**Work request**: Every entry must be repeated exactly in the answer.

★ ★ ★ ★ ★ ★ ★

Each row is a point. Each copy is the shape, with its points in the same order, turned, moved and blurred by noise. Some copies are also mirrored. Which?

Shape:
[[ 16  58]
 [ 22 -68]
 [ 22   3]
 [-11 -74]
 [-21 -20]
 [ -5 -68]
 [ 21  69]
 [-39  25]]
Copy 1:
[[ -1  50]
 [ 54 -67]
 [ 30  12]
 [ 16 -93]
 [ -5 -41]
 [ 21 -74]
 [ -1  60]
 [-40   5]]
Copy 1 is: only turned
Copy 2 (8 x 2):
[[ 54   3]
 [-67  28]
 [ -8   8]
 [-68  65]
 [-13  60]
 [-65  56]
 [ 71   4]
 [ 34  67]]
Copy 2 is: only turned
Copy 3 (8 x 2):
[[  3 -57]
 [-42  50]
 [-19 -12]
 [-15  75]
 [ 14  28]
 [ -9  69]
 [ 15 -80]
 [ 37 -19]]
Copy 3 is: only turned
Copy 4 (8 x 2):
[[-54 -44]
 [ 60   9]
 [ -1 -23]
 [ 47  33]
 [ -3  23]
 [ 45  25]
 [-66 -63]
 [-47  15]]
Copy 4 is: mirrored

Shape, 8 rows:
[[ 45   1 -87 -13]
 [ 11  51 -35 -33]
 [-53 -43  42  59]
 [ 45  68   3 -13]
 [ 53  31   2 -30]
 [ 68  68 -17  12]
 [-27 -10  43   0]
 [-24 -58  65   5]]
Copy 1:
[[ 86  46  -9  43]
 [ 68  35 -18 -33]
 [-61 -51  13  16]
 [ 74  15  30 -48]
 [ 59  40  44 -27]
 [105  -9  40 -18]
 [-40  -5  17 -23]
 [-78  -2  38   2]]
Copy 1 is: mirrored
Copy 2, 8 rows:
[[-83  36  20  58]
 [-50 -25  48  11]
 [ 96  -1 -25  23]
 [-54 -65  -9   7]
 [-58 -33 -16 -19]
 [-76 -67 -21  33]
 [ 46 -11  -7 -22]
 [ 70  15 -37 -35]]
Copy 2 is: mirrored
Copy 3, 8 rows:
[[-75  31 -33 -57]
 [-27 -32 -17 -70]
 [ 54  41  72  23]
 [-35 -68 -17 -23]
 [-21 -39 -44 -17]
 [-70 -59 -11 -12]
 [ 52  -1  16  -3]
 [ 75  31   8  32]]
Copy 3 is: mirrored
Copy 4:
[[-26  70 -31  16]
 [-27   5  14 -13]
 [ 84 -54 -20  90]
 [-19   9  66 -18]
 [  5  31  42 -24]
 [-32  40  64  17]
 [ 57 -52   3  33]
 [109 -48  -6  38]]
Copy 4 is: only turned

Shape (12 x 6):
[[-50 -91   3  49   6 -75]
 [-70  23 -19 -54 -35  27]
 [ 55  -3  44  10 -10  37]
 [ -8 -14 -49  -6 -40 -12]
 [ 78 -81 -48  37  14 -37]
 [ 78 -62  76  44  20 -10]
 [ 75 -12  27 -65  66 -64]
 [ 12  23  15  65  28 -34]
 [ 23  41  24  51  -7 -14]
 [-15  21  22  -5  16 -55]
 [ 16  -7 -12  -1  -8  47]
 [ 25 -19 -15  21 -50  -8]]
Copy 1 (12 x 6):
[[-67  61  23   7  15 -77]
 [  8 -84  -2  24 -44  -6]
 [ 37  41  51 -24 -13  62]
 [ -3 -40  30  -8  38 -18]
 [-22  66  14 -66  95  -3]
 [ -3 117  55 -17  10  49]
 [ 16  80 -60  36  59  58]
 [ 59  68  24   6  -1 -41]
 [ 62  44  52  20   7 -14]
 [ 22  33 -10  58   1 -12]
 [ 26  -5  15 -39 -12  27]
 [ 11  -8  64  -9  38   5]]
Copy 1 is: mirrored
Copy 2, 12 rows:
[[ -29   49  -46  -29  121    9]
 [   8  -15   64  -58  -11   30]
 [  24  -67  -33   40    9  -18]
 [  -4    6  -11  -53   -1  -24]
 [ -54   18  -94   13   34  -77]
 [  -3  -62  -77   71   82  -35]
 [ -42  -25   39   67   60 -107]
 [  55   31  -26   44   45  -25]
 [  72   -3  -21   26   29  -28]
 [  29   13   34   11   58  -35]
 [   1  -30  -19    9  -23    4]
 [  16  -19  -48  -33   15  -31]]
Copy 2 is: mirrored
Copy 3, 12 rows:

★ ★ ★ ★ ★ ★ ★

**Answer space**:
Each row is a point. Each copy is the shape, with its points in the same order, turned, moved and blurred by noise. Some copies are also mirrored. Which?

Shape:
[[ 16  58]
 [ 22 -68]
 [ 22   3]
 [-11 -74]
 [-21 -20]
 [ -5 -68]
 [ 21  69]
 [-39  25]]
Copy 1:
[[ -1  50]
 [ 54 -67]
 [ 30  12]
 [ 16 -93]
 [ -5 -41]
 [ 21 -74]
 [ -1  60]
 [-40   5]]
Copy 1 is: only turned
Copy 2 (8 x 2):
[[ 54   3]
 [-67  28]
 [ -8   8]
 [-68  65]
 [-13  60]
 [-65  56]
 [ 71   4]
 [ 34  67]]
Copy 2 is: only turned
Copy 3 (8 x 2):
[[  3 -57]
 [-42  50]
 [-19 -12]
 [-15  75]
 [ 14  28]
 [ -9  69]
 [ 15 -80]
 [ 37 -19]]
Copy 3 is: only turned
Copy 4 (8 x 2):
[[-54 -44]
 [ 60   9]
 [ -1 -23]
 [ 47  33]
 [ -3  23]
 [ 45  25]
 [-66 -63]
 [-47  15]]
Copy 4 is: mirrored

Shape, 8 rows:
[[ 45   1 -87 -13]
 [ 11  51 -35 -33]
 [-53 -43  42  59]
 [ 45  68   3 -13]
 [ 53  31   2 -30]
 [ 68  68 -17  12]
 [-27 -10  43   0]
 [-24 -58  65   5]]
Copy 1:
[[ 86  46  -9  43]
 [ 68  35 -18 -33]
 [-61 -51  13  16]
 [ 74  15  30 -48]
 [ 59  40  44 -27]
 [105  -9  40 -18]
 [-40  -5  17 -23]
 [-78  -2  38   2]]
Copy 1 is: mirrored
Copy 2, 8 rows:
[[-83  36  20  58]
 [-50 -25  48  11]
 [ 96  -1 -25  23]
 [-54 -65  -9   7]
 [-58 -33 -16 -19]
 [-76 -67 -21  33]
 [ 46 -11  -7 -22]
 [ 70  15 -37 -35]]
Copy 2 is: mirrored
Copy 3, 8 rows:
[[-75  31 -33 -57]
 [-27 -32 -17 -70]
 [ 54  41  72  23]
 [-35 -68 -17 -23]
 [-21 -39 -44 -17]
 [-70 -59 -11 -12]
 [ 52  -1  16  -3]
 [ 75  31   8  32]]
Copy 3 is: mirrored
Copy 4:
[[-26  70 -31  16]
 [-27   5  14 -13]
 [ 84 -54 -20  90]
 [-19   9  66 -18]
 [  5  31  42 -24]
 [-32  40  64  17]
 [ 57 -52   3  33]
 [109 -48  -6  38]]
Copy 4 is: only turned

Shape (12 x 6):
[[-50 -91   3  49   6 -75]
 [-70  23 -19 -54 -35  27]
 [ 55  -3  44  10 -10  37]
 [ -8 -14 -49  -6 -40 -12]
 [ 78 -81 -48  37  14 -37]
 [ 78 -62  76  44  20 -10]
 [ 75 -12  27 -65  66 -64]
 [ 12  23  15  65  28 -34]
 [ 23  41  24  51  -7 -14]
 [-15  21  22  -5  16 -55]
 [ 16  -7 -12  -1  -8  47]
 [ 25 -19 -15  21 -50  -8]]
Copy 1 (12 x 6):
[[-67  61  23   7  15 -77]
 [  8 -84  -2  24 -44  -6]
 [ 37  41  51 -24 -13  62]
 [ -3 -40  30  -8  38 -18]
 [-22  66  14 -66  95  -3]
 [ -3 117  55 -17  10  49]
 [ 16  80 -60  36  59  58]
 [ 59  68  24   6  -1 -41]
 [ 62  44  52  20   7 -14]
 [ 22  33 -10  58   1 -12]
 [ 26  -5  15 -39 -12  27]
 [ 11  -8  64  -9  38   5]]
Copy 1 is: mirrored
Copy 2, 12 rows:
[[ -29   49  -46  -29  121    9]
 [   8  -15   64  -58  -11   30]
 [  24  -67  -33   40    9  -18]
 [  -4    6  -11  -53   -1  -24]
 [ -54   18  -94   13   34  -77]
 [  -3  -62  -77   71   82  -35]
 [ -42  -25   39   67   60 -107]
 [  55   31  -26   44   45  -25]
 [  72   -3  -21   26   29  -28]
 [  29   13   34   11   58  -35]
 [   1  -30  -19    9  -23    4]
 [  16  -19  -48  -33   15  -31]]
Copy 2 is: mirrored
Copy 3, 12 rows:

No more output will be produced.